> **TASK TO COMPLETE**
Scan the entries below line by line and state how many lines contain the string "What", giving only the number.
----------
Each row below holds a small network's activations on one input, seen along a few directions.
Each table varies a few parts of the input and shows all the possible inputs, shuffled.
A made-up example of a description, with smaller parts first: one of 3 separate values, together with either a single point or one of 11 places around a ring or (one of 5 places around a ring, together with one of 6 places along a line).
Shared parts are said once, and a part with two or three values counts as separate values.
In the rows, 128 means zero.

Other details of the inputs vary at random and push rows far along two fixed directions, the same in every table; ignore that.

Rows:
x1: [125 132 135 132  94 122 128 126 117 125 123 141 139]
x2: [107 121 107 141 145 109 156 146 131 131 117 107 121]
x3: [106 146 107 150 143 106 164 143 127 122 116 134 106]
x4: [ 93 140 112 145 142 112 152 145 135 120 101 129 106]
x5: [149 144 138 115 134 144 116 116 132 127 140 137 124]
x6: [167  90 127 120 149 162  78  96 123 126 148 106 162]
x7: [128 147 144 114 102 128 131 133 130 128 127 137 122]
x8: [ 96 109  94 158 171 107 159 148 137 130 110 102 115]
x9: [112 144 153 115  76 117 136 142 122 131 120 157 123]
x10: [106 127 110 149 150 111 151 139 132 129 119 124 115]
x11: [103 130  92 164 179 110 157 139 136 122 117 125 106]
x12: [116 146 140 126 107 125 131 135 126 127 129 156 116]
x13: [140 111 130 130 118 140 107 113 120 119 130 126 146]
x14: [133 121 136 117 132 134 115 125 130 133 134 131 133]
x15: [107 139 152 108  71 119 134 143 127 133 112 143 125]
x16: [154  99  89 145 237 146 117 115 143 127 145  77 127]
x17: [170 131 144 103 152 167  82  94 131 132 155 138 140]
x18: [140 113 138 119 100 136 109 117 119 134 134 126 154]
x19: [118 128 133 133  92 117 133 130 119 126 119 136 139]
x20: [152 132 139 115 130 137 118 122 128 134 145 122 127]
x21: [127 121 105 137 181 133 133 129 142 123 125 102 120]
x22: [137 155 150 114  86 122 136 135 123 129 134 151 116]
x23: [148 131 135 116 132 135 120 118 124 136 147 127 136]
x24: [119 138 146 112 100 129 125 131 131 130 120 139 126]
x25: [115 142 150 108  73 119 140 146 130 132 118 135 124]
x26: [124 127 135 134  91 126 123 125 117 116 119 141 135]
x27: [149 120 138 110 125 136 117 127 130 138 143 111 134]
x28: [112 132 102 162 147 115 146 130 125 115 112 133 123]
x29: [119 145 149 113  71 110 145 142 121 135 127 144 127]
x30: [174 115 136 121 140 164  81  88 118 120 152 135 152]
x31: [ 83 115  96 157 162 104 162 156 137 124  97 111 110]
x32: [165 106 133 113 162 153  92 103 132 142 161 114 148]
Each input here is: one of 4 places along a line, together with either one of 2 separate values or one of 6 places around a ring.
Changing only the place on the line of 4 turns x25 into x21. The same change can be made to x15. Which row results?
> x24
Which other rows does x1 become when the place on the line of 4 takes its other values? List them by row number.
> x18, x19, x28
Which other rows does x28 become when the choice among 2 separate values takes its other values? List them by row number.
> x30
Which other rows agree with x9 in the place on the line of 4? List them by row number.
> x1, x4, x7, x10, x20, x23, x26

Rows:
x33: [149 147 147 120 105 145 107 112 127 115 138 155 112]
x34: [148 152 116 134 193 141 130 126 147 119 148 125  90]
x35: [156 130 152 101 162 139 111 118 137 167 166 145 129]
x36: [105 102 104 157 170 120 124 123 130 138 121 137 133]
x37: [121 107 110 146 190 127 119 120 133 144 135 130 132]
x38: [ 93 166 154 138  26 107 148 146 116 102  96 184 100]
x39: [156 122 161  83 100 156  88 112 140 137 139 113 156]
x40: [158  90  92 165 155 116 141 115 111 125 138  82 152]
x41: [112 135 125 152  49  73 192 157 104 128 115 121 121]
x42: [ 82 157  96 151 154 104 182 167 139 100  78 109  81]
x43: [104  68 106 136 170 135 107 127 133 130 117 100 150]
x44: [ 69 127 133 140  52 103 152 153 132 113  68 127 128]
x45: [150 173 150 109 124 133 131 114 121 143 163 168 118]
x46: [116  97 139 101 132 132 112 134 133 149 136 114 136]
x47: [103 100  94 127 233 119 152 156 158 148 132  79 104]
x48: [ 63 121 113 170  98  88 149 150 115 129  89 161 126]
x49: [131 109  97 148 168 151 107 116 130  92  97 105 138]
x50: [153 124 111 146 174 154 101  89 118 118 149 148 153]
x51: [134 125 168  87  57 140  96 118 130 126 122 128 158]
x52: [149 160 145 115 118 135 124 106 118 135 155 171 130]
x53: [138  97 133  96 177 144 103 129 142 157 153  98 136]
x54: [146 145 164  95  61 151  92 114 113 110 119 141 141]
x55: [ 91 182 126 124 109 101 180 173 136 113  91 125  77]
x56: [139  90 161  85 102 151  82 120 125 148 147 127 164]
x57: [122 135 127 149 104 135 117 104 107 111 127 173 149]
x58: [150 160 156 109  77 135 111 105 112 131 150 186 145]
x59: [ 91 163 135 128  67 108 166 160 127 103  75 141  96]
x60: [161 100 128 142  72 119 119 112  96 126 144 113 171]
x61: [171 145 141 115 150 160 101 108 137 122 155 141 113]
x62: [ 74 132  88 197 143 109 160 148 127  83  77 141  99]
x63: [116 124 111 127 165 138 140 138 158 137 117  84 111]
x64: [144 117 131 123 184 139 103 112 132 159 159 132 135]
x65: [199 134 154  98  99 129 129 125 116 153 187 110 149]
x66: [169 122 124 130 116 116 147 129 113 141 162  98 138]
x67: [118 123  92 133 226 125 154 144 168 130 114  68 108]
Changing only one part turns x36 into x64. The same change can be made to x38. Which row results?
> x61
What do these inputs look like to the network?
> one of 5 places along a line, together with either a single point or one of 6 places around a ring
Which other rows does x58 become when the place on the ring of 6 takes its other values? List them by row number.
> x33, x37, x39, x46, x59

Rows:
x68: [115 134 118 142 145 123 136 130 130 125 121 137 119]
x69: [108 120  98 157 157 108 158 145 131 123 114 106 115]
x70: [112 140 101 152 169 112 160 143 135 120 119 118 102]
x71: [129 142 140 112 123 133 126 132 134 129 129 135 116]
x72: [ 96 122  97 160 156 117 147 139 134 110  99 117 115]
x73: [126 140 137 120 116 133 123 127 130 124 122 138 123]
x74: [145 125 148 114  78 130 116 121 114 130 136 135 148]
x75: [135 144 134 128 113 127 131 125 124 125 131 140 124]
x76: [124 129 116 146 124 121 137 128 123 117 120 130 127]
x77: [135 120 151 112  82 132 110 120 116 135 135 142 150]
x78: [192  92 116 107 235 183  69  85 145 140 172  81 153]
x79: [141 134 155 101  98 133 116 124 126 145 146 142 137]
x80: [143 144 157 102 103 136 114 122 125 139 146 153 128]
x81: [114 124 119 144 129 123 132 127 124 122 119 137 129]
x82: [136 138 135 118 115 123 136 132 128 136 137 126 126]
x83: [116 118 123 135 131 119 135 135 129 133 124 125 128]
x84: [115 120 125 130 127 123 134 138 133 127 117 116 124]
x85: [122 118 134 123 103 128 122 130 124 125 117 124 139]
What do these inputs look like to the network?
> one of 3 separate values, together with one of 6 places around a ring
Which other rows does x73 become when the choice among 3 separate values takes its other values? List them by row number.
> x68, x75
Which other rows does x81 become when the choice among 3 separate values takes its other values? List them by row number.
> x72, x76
----------
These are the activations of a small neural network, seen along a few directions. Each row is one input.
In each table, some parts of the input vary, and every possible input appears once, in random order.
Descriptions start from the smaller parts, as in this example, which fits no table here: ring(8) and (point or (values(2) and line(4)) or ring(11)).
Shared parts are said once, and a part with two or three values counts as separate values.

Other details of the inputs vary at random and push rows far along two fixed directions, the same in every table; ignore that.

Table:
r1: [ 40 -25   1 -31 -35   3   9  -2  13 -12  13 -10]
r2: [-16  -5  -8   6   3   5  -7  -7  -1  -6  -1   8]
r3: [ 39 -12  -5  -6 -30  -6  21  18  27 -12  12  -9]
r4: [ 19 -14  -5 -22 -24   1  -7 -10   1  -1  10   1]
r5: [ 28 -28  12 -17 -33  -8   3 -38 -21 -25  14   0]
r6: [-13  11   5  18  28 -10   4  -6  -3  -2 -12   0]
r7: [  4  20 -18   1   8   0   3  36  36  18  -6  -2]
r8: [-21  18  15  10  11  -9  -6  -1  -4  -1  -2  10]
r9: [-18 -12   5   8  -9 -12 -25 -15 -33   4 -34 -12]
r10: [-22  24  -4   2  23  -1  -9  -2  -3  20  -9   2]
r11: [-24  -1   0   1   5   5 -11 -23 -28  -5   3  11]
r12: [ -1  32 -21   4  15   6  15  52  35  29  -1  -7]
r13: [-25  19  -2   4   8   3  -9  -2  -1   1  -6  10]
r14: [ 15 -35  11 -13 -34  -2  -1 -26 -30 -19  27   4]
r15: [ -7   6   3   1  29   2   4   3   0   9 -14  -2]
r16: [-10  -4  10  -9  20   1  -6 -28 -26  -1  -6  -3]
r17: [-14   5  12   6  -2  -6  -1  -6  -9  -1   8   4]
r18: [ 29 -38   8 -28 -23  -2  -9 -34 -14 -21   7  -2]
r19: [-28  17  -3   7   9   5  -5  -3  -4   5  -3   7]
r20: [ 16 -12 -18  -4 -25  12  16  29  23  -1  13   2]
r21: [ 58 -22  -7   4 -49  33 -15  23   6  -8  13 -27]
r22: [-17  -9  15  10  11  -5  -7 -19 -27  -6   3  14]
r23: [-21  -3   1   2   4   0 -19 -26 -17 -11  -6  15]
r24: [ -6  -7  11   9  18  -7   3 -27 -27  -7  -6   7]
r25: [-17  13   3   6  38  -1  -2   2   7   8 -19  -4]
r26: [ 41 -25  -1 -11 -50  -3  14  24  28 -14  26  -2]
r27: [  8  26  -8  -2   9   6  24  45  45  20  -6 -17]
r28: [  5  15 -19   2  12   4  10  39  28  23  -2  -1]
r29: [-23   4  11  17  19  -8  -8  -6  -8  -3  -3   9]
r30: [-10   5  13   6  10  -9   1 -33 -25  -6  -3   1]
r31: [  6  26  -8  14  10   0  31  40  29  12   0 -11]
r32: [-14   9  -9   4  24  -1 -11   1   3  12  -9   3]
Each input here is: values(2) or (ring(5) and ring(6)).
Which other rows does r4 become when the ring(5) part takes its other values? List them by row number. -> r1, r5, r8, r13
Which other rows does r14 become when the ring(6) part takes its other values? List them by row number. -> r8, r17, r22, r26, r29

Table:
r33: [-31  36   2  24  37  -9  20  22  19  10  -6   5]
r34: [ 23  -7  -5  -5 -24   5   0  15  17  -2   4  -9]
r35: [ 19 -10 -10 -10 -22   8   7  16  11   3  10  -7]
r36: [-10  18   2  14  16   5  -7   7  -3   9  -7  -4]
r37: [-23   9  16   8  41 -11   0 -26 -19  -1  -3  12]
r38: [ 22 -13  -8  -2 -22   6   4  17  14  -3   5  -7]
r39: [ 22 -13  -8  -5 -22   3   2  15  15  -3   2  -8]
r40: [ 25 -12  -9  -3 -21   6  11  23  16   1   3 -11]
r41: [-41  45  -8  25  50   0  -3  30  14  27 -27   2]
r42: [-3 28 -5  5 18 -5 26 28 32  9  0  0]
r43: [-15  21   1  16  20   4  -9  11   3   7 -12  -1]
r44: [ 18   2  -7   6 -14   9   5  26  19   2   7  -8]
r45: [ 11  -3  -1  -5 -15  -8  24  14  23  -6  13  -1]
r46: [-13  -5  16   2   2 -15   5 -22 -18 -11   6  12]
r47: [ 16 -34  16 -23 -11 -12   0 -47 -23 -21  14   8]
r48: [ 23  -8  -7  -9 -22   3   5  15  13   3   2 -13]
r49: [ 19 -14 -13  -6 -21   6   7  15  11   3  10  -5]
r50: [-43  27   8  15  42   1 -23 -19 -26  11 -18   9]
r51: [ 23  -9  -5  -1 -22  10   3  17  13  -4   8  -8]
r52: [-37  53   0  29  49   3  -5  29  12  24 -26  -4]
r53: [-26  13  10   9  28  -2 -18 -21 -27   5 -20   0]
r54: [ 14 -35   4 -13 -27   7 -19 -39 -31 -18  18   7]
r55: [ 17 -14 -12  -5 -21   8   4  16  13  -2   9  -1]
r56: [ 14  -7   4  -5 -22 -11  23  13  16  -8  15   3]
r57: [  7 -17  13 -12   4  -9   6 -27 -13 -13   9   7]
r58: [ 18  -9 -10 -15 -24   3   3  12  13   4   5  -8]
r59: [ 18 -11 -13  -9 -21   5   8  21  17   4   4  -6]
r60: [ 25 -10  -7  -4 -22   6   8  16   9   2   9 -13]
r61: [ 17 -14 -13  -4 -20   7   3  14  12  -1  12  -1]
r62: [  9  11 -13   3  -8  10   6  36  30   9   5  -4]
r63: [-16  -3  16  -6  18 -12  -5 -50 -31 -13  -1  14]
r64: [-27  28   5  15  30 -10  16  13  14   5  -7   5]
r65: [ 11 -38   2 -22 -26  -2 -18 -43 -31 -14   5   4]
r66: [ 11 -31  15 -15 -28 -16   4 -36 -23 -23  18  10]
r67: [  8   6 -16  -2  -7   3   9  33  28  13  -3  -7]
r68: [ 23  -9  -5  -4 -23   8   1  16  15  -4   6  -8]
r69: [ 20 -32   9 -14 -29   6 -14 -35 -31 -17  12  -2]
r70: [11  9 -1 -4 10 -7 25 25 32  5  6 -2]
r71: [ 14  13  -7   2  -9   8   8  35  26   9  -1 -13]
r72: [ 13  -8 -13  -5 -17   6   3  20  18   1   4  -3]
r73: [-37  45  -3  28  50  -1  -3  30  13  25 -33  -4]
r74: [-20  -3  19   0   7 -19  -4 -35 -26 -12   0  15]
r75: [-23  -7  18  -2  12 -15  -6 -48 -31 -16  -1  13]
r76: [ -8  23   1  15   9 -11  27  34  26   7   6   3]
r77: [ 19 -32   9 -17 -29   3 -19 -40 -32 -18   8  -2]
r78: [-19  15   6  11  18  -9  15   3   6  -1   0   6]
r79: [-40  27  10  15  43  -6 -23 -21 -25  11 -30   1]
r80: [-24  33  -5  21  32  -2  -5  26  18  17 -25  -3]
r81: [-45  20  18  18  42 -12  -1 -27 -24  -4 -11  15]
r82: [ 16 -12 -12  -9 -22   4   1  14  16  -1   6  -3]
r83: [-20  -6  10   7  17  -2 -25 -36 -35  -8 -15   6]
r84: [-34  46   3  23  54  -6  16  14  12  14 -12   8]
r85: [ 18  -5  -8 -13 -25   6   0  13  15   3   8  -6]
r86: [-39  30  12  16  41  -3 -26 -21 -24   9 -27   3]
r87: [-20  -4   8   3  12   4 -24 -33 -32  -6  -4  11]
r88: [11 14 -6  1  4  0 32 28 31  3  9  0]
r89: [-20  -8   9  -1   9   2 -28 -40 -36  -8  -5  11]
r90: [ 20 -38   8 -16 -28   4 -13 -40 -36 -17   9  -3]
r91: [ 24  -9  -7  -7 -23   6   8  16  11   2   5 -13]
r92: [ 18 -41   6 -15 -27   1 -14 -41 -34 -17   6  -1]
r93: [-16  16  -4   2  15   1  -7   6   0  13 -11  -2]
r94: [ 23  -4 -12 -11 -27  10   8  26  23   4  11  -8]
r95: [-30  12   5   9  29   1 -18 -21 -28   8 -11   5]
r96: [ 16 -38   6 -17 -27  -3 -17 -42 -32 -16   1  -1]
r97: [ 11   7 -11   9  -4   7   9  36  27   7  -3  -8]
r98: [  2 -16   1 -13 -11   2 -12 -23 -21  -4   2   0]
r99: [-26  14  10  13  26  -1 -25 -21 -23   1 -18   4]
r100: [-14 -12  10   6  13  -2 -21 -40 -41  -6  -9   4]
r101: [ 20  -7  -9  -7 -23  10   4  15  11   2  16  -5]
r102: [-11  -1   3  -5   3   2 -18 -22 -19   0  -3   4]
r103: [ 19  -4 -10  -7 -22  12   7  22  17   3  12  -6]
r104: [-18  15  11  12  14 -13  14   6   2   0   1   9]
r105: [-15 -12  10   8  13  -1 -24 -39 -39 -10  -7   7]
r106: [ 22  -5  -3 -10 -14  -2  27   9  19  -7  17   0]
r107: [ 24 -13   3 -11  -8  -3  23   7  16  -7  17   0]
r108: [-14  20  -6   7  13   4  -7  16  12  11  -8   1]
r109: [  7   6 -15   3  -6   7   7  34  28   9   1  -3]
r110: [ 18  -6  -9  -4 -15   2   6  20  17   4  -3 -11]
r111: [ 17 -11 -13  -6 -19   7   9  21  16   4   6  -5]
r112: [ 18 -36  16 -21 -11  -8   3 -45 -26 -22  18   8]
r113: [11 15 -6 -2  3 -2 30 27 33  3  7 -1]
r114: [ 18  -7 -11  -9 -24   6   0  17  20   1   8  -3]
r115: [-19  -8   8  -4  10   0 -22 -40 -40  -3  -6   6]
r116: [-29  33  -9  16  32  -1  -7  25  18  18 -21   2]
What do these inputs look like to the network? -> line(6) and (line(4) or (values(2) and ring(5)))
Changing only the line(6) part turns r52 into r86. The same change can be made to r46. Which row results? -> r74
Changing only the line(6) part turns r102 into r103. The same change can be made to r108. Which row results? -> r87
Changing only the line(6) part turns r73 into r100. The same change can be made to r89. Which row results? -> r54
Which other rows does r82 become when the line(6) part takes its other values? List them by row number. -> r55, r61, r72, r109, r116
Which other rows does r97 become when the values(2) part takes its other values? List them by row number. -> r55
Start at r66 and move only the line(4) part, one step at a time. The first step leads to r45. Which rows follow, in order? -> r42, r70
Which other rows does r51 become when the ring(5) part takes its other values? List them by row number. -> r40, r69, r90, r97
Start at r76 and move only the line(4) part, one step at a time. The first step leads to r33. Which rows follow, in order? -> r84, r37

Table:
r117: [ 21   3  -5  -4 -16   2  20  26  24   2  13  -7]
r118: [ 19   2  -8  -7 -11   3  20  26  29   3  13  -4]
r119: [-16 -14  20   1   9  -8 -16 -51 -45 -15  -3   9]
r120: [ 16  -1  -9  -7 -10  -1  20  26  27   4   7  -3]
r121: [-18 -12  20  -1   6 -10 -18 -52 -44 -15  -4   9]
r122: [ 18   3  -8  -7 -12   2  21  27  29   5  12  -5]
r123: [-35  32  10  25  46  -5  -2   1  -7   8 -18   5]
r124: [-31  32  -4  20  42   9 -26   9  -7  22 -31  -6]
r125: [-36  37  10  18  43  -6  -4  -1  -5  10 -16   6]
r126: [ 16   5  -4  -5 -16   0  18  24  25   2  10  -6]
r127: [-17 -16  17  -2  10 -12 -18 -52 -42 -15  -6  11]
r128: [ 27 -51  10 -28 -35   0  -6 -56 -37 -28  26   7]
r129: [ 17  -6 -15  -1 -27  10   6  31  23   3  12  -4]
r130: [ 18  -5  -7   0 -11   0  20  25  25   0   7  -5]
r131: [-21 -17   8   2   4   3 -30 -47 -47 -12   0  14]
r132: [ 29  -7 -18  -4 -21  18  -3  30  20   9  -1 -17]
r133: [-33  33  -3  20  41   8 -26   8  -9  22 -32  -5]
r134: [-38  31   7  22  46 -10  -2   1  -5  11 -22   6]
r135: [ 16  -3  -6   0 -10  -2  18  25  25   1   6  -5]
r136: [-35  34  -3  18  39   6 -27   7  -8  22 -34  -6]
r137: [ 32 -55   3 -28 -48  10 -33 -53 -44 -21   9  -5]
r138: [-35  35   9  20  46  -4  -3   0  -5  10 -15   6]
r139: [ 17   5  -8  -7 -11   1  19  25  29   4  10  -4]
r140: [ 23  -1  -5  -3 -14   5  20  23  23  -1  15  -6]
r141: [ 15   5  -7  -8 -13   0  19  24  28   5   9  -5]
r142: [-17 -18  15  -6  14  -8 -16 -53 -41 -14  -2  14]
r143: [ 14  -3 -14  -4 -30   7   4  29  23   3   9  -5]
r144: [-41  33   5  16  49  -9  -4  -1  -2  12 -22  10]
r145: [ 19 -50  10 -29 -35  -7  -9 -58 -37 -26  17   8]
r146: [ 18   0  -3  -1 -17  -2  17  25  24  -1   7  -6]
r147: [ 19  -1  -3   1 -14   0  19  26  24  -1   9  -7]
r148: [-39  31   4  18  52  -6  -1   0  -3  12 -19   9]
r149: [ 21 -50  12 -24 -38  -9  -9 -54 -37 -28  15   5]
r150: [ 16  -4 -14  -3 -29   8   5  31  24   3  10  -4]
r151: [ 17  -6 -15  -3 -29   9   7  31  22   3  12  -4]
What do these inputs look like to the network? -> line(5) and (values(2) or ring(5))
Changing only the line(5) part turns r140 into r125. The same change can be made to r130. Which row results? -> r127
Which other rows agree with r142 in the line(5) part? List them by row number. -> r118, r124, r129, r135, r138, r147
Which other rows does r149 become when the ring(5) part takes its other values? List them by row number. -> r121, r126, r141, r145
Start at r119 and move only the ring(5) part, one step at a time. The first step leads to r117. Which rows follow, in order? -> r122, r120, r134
----------
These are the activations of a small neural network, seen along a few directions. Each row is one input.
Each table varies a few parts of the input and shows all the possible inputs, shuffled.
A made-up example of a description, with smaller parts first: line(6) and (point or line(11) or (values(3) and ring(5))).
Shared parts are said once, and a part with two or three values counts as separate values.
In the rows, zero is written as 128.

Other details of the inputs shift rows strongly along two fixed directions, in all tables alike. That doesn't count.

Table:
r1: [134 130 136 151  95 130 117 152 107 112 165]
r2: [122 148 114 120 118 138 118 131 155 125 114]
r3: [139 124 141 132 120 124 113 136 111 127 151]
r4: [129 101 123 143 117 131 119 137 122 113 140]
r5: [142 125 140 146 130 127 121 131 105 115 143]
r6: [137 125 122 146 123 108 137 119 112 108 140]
----------
> **COMPLETED EXERCISE**
4